**Problem to work on:**
Once a line is found to contain "onto", copy it out of the listing.
■ ■ ■
Each row of a before or after table is a point. One or more steps were done to the points. Then noise was added and the rows were shuffled. The steps act on columns, c1 being the first. What was done? A step turns or swaps two columns, mirrors them in a line or flattens them onto one, adds a multiple of one to another, or multiplies or shifts one. Angles are multiples of 10 degrees, from the lower column toward the higher: turns from -170 to 170, lines from 10 to 170 but not 90. Use the fewest steps. Two steps may share a column if one is a turn and the other turns, adds or multiplies; they go together, in the order done. Otherwise the lowest column goes first.

Before:
-0.43	+0.44	-0.82
-0.30	-0.42	+0.71
+0.15	-0.22	-0.29
-0.08	-0.04	+0.50
-0.13	-0.05	+0.48
-0.35	-0.24	-0.02
-0.45	+0.66	-0.70
-0.28	+0.47	-0.07
+0.00	-0.62	+0.27
-0.13	+0.44	-0.06
-0.15	+0.80	-0.67
After, 11 rows:
+0.00	+0.32	+0.60
-0.37	+0.20	+0.16
-0.42	+0.19	-0.90
-0.32	-0.12	+0.79
-0.13	-0.30	-0.36
-0.13	-0.25	+0.40
-0.25	-0.31	-0.37
-0.07	-0.31	+0.41
-0.17	-0.18	-1.07
+0.14	+0.33	-0.08
-0.45	-0.06	-0.94
Steps: mirror c2 and c3 in the line at 110 degrees

Before, 13 rows:
-0.01	-0.23	-0.37	-0.01	+0.40	-0.38	-0.20	-0.46
+0.47	+0.44	+0.58	-0.43	+0.30	-0.23	-0.50	-0.23
-0.35	+0.51	-0.58	-0.03	-0.10	+0.05	+0.23	+0.58
-0.37	+0.16	+0.52	-0.33	-0.07	-0.10	+0.57	-0.03
-0.14	+0.94	-0.12	+0.02	+0.45	+0.09	-0.11	+0.55
-0.14	+0.87	-0.64	-0.59	+0.57	-0.37	+0.07	+0.43
-0.06	+0.54	-0.72	-0.56	+0.61	-0.32	+0.29	-0.44
+0.75	+0.25	+0.08	-0.01	+0.43	-0.55	-0.70	-0.08
-0.39	-0.04	+0.44	+0.50	+0.55	+0.25	+0.05	+0.47
-0.46	+0.89	-0.16	-0.72	-0.10	-0.49	-0.68	+0.15
+0.46	+0.86	+0.29	+0.31	-0.63	-0.55	+0.03	+0.38
+0.22	+0.33	-0.60	+0.31	-0.40	+0.45	+0.37	+0.72
-0.51	-0.07	+0.58	+0.50	-0.23	+0.43	+0.37	-0.41
After (13 x 8):
+0.25	+0.50	-0.82	-0.14	+0.66	-0.32	+0.16	-0.44
+0.07	+0.51	-0.40	-0.08	-0.04	+0.04	+0.41	+0.58
+0.03	+0.86	-0.53	-0.19	+0.67	-0.40	+0.13	+0.41
-0.38	+0.24	+0.06	+0.18	+0.26	-0.52	-0.96	-0.09
+0.42	+0.38	-0.39	+0.08	-0.41	+0.48	-0.11	+0.71
-0.81	+0.89	-0.13	-0.58	+0.43	-0.49	+0.20	+0.16
+0.17	-0.07	+0.44	+0.26	-0.45	+0.43	+0.60	-0.41
-0.21	-0.21	-0.53	+0.21	+0.23	-0.40	-0.04	-0.46
+0.42	+0.18	+0.49	-0.32	+0.18	-0.12	+0.54	-0.04
-0.14	+0.91	+0.03	+0.24	+0.23	+0.10	+0.09	+0.53
-0.33	+0.45	+0.52	-0.20	+0.44	-0.25	-0.59	-0.25
-0.10	-0.05	+0.62	+0.62	-0.04	+0.24	+0.40	+0.48
+0.20	+0.84	+0.39	-0.04	-0.54	-0.54	-0.42	+0.37
Steps: turn c1 and c7 by -70 degrees; add 0.3 times c8 to c3; multiply c5 by 0.7; turn c4 and c5 by -40 degrees

Before (11 x 12):
+0.29	+0.03	-0.36	+0.21	-0.64	+1.08	-0.08	+0.85	+0.09	-0.05	-0.14	+0.14
-0.11	+0.16	-0.39	-0.09	+0.65	+0.78	-0.47	-0.01	-0.43	+0.50	+0.12	+0.01
-0.13	+0.32	+0.71	+0.13	-0.54	-0.10	+1.34	+0.42	-0.41	+0.52	-0.33	+0.25
-0.15	+0.60	+0.07	-0.29	-0.06	-0.13	-0.31	+0.29	+0.49	-0.10	-0.40	-0.01
-0.15	-0.18	-0.34	-0.36	+0.70	+0.84	-0.42	-0.04	-0.18	+0.00	-0.44	+0.68
-0.17	-0.08	-0.31	-0.15	-0.44	+0.84	-0.50	-0.11	-0.27	-0.25	-0.41	+0.11
-0.04	-0.21	+0.70	+0.09	+0.12	+0.61	-0.50	+0.81	-0.39	-0.85	-0.29	+0.02
-0.09	+0.61	-0.09	+0.73	+0.09	+0.27	+0.67	-0.14	-0.27	+0.12	-0.34	+0.00
+0.05	-0.24	-0.33	-0.05	+0.18	-0.39	+0.12	+0.08	+0.70	+0.39	+0.69	-0.24
+0.70	-0.02	+0.68	-0.28	+0.22	-0.09	-0.46	-0.15	-0.11	-0.63	+0.49	+0.25
+0.13	+0.12	-0.36	-0.19	+0.64	+0.26	-0.17	+0.09	-0.43	-0.58	+0.88	+0.00
After (11 x 12):
-0.11	-0.47	-0.24	-0.27	-0.19	+0.30	+0.16	-0.31	+0.86	-0.03	+0.11	+0.02
-0.16	-0.43	-0.15	+0.08	-0.19	+0.33	-0.20	-0.30	+0.99	+0.00	-0.45	+0.68
+0.13	-0.16	-0.30	-0.20	+0.07	-0.09	+0.14	-0.21	+1.06	+0.01	+0.87	-0.03
-0.09	+0.66	+0.08	-0.70	-0.10	+0.18	+0.64	-0.17	-0.96	+0.01	-0.34	+0.00
-0.14	+1.34	+0.11	-0.39	-0.09	+0.16	+0.31	+0.83	+0.44	+0.00	-0.32	+0.24
+0.70	-0.47	+0.53	+0.09	+0.10	-0.17	-0.04	+0.41	+0.71	-0.01	+0.51	+0.23
+0.07	+0.10	-0.27	+0.56	+0.24	-0.38	-0.22	-0.21	-1.02	+0.00	+0.67	-0.24
+0.27	-0.07	-0.86	-0.06	-0.63	+1.07	+0.02	+0.26	-0.53	+0.02	-0.14	+0.14
-0.06	-0.49	-0.18	-0.35	-0.24	+0.40	-0.21	+1.05	+0.47	+0.02	-0.30	+0.02
-0.15	-0.33	-0.17	+0.55	+0.04	-0.07	+0.62	+0.24	-0.21	+0.02	-0.41	-0.02
-0.17	-0.49	-0.12	-0.12	-0.47	+0.81	-0.10	-0.31	+0.72	+0.01	-0.39	+0.11
Steps: swap c2 and c7; turn c3 and c8 by 50 degrees; turn c4 and c9 by -130 degrees; multiply c9 by 2.5; flatten c5 and c6 onto the line at 120 degrees; multiply c10 by 0

Before, 9 rows:
+0.55	+0.00	+0.30	-0.20	-0.14	+0.22	-0.33	+0.10	+0.72	+0.17	+0.10	-0.72	-0.05	+0.56	+0.22	+0.23	-0.14	+0.37	-0.02	-0.12
+0.22	+0.08	+0.15	-0.37	-0.41	+0.54	-0.15	+0.23	+0.44	+0.27	+0.03	+0.22	+0.25	-0.19	+0.69	-0.01	-0.02	-0.05	+0.03	+0.31
+0.62	+0.28	+0.20	-0.10	+0.33	+0.28	+0.04	-0.12	-0.18	-0.19	+0.49	-0.34	-0.03	-0.45	+0.39	+0.06	-0.35	+0.54	+0.19	+0.20
-0.65	+0.86	-0.99	+0.19	-0.09	+1.06	+0.52	+0.19	-1.08	-0.11	-0.08	-0.20	+0.92	+0.97	-0.03	+0.35	+0.74	+1.41	-0.68	-0.36
-0.92	-0.11	-0.39	+1.00	-0.70	+0.16	+1.22	-0.25	+0.49	+0.24	+0.23	+0.22	+0.11	+0.60	-0.81	+0.87	-0.41	+0.07	-0.61	-0.75
+0.21	-0.23	+0.48	+0.47	+0.12	+0.17	-0.81	+0.05	-0.04	+0.07	-0.01	-0.09	+0.13	-0.01	+0.44	+0.23	+0.02	+0.49	+0.05	+0.10
+0.60	+0.11	-0.07	+0.12	+0.23	+0.10	-0.99	-0.05	+0.55	-0.14	-0.03	+0.07	-0.24	-0.69	+0.27	-0.52	-0.20	-0.17	-0.32	+0.21
+0.25	-0.39	+0.01	+0.33	+0.38	+0.16	-0.11	+0.18	+0.49	+0.28	-0.24	+0.08	+0.12	-0.03	+0.28	+0.17	+0.13	+0.54	-0.18	-0.95
+0.18	-0.17	+0.47	+0.12	+0.43	+0.04	+0.01	+0.43	+0.13	+0.53	+0.27	-0.43	+0.03	-0.09	-0.06	-0.52	-0.36	+0.50	+0.29	+0.42
After, 9 rows:
+0.22	-0.14	+0.45	+0.34	+0.40	+0.03	-0.02	+0.49	+0.14	+0.51	-0.30	-0.46	-0.47	-0.09	-0.06	-0.55	-0.22	-0.53	+0.28	+0.47
-0.65	+0.82	-0.98	+0.36	-0.06	+1.12	+0.50	+0.16	-1.08	-0.10	-1.27	-0.25	+0.45	+0.95	-0.02	+0.35	+0.49	-0.57	-0.64	-0.34
+0.23	+0.15	+0.10	-0.16	-0.47	+0.51	-0.17	+0.26	+0.40	+0.28	+0.03	+0.28	-0.28	-0.17	+0.70	-0.07	-0.08	+0.01	+0.00	+0.34
-0.98	-0.07	-0.40	+1.27	-0.67	+0.17	+1.22	-0.22	+0.47	+0.22	+0.05	+0.27	-0.45	+0.59	-0.81	+0.90	-0.28	-0.16	-0.57	-0.71
+0.20	-0.24	+0.44	+0.68	+0.15	+0.17	-0.82	+0.00	-0.06	+0.02	-0.41	-0.10	-0.37	+0.04	+0.44	+0.19	-0.04	-0.23	+0.04	+0.07
+0.59	+0.30	+0.17	+0.10	+0.42	+0.27	+0.08	-0.18	-0.17	-0.18	-0.24	-0.33	-0.52	-0.48	+0.35	+0.14	-0.19	-0.70	+0.21	+0.18
+0.28	-0.37	-0.02	+0.55	+0.34	+0.13	-0.13	+0.20	+0.49	+0.28	-0.62	+0.07	-0.35	+0.00	+0.26	+0.21	+0.09	-0.10	-0.23	-0.96
+0.60	+0.04	+0.31	+0.03	-0.10	+0.23	-0.36	+0.10	+0.70	+0.13	-0.31	-0.68	-0.56	+0.56	+0.17	+0.31	-0.10	-0.27	+0.01	-0.10
+0.60	+0.12	-0.01	+0.31	+0.20	+0.12	-0.95	-0.01	+0.53	-0.19	+0.05	+0.10	-0.76	-0.64	+0.26	-0.44	-0.06	+0.10	-0.33	+0.23
Steps: shift c4 by +0.20; mirror c11 and c18 in the line at 150 degrees; shift c13 by -0.50; multiply c17 by 0.7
■ ■ ■
**Output of the exercise:**
Each row of a before or after table is a point. One or more steps were done to the points. Then noise was added and the rows were shuffled. The steps act on columns, c1 being the first. What was done? A step turns or swaps two columns, mirrors them in a line or flattens them onto one, adds a multiple of one to another, or multiplies or shifts one. Angles are multiples of 10 degrees, from the lower column toward the higher: turns from -170 to 170, lines from 10 to 170 but not 90. Use the fewest steps. Two steps may share a column if one is a turn and the other turns, adds or multiplies; they go together, in the order done. Otherwise the lowest column goes first.
Steps: swap c2 and c7; turn c3 and c8 by 50 degrees; turn c4 and c9 by -130 degrees; multiply c9 by 2.5; flatten c5 and c6 onto the line at 120 degrees; multiply c10 by 0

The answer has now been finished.